---------- STUDY MATERIAL

Points, in no order, along strands that fork and pass close to each other.
In the rows, 128 means zero.
Two points are linked if the straight distance between their rows is under 120. Some points are linked to none.
Q531: [120 179 131 117 125 177 139 197 121 132 137 141  96 161 149 140 178 128
 149 124  72 104 128 131 157 154 136  81 140]
Q58: [117 134  57  85  94 149 119 142 123 108 125 158 103 155 101 155 195 120
 150 131 116 131 130 144 113 132  84 103 146]
Q187: [103 115 120 149 135 151 140 130 117 161 124 127  60 125  86  82 140 118
  89 144 115 127 142 150 115 116 116 188 124]
Q183: [ 84 145 174 188 148 110  92  98 159 159  96 136 161  83 146  90  98 157
  71 123 134 127 120 128 152 121 117 173 162]
Q832: [169 127 110  88 157 113 102 141 117 107 109 110  90 136 130 119 106 163
 108 124  79  93 165 122 101 132 158 124 104]
Q80: [132  54 180 112 159 132 133 147  83 178 169 117  66 156 130 140 124 129
 100 128 112 138  94 136 133 186 149 138 121]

--------------------

▶ EXERCISE INSTRUCTIONS
Within the data above, pick out all lines holding the word "rows".

▶ RESPONSE
In the rows, 128 means zero.
Two points are linked if the straight distance between their rows is under 120. Some points are linked to none.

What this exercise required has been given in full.